··· Information provided

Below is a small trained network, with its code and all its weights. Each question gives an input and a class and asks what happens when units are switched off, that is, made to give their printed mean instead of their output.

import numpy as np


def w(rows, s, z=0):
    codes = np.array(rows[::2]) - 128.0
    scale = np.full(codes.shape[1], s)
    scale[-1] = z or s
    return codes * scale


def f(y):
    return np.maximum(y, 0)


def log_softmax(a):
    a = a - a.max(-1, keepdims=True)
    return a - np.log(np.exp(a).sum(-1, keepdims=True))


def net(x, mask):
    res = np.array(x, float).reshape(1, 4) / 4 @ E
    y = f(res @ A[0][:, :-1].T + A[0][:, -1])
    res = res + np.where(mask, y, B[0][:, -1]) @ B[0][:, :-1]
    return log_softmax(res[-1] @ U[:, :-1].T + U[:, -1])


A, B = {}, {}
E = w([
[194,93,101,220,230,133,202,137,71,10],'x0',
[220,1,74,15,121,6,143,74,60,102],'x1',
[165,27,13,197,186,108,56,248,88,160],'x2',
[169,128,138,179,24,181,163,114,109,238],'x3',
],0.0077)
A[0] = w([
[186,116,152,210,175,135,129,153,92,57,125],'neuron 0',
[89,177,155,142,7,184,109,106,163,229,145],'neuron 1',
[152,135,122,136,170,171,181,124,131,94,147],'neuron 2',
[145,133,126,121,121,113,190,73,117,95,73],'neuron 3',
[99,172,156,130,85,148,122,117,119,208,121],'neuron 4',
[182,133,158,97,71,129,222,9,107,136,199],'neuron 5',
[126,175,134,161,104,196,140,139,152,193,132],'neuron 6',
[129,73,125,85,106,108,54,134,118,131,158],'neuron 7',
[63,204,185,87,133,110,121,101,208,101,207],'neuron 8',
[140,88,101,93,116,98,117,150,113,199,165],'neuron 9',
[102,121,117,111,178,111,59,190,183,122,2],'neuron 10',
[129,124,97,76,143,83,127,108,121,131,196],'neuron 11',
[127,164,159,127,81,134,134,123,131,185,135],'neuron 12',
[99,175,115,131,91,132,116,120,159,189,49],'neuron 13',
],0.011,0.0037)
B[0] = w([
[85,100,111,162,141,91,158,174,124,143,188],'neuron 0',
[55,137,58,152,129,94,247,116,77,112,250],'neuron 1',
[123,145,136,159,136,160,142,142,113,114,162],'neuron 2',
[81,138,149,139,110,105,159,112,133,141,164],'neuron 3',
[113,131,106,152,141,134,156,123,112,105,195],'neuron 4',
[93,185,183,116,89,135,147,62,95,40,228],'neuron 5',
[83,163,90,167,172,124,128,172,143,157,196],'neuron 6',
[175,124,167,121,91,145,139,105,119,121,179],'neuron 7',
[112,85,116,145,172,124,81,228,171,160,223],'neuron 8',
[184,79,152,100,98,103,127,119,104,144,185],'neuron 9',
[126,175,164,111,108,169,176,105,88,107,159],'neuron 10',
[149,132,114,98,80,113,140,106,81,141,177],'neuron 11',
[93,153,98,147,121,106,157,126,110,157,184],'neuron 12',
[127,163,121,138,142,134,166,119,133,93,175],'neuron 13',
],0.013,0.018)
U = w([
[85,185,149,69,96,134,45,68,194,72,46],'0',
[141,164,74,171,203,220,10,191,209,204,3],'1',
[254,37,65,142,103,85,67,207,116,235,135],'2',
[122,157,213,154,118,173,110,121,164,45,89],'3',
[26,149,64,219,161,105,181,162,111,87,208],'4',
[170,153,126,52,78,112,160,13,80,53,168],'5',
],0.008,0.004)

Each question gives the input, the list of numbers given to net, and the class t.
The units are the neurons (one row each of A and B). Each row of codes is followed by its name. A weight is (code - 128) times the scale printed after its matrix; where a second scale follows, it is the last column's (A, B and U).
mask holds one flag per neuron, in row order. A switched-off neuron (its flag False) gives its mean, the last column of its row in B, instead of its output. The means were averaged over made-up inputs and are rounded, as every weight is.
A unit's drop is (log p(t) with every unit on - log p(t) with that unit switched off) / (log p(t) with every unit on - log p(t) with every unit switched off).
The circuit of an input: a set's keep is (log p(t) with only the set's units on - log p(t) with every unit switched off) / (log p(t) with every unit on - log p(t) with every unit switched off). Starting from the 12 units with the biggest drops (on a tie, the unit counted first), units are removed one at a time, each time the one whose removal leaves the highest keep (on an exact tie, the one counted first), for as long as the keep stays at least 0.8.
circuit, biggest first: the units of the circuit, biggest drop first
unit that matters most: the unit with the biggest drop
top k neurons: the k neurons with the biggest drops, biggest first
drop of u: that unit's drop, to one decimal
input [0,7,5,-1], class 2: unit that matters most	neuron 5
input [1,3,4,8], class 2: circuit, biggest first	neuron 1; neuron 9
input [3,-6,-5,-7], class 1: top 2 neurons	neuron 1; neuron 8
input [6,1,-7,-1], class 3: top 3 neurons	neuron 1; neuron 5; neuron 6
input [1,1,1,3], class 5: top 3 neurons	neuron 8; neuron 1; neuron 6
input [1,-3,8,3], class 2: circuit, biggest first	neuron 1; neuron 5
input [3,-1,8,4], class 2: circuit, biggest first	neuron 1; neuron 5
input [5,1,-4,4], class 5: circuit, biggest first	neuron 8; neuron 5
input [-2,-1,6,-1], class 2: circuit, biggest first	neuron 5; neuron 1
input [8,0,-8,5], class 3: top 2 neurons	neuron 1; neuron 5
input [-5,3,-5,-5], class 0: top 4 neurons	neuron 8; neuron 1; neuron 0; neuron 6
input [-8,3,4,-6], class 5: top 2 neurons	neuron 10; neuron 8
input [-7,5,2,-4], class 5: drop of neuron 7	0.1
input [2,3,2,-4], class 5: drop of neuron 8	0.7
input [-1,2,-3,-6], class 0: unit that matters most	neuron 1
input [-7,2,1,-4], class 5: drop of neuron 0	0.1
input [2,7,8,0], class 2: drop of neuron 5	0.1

······

§ **Instructions for the task**
Within the material above, how many lines include the string "True"? Give only the number.

§ **Result for this task**
2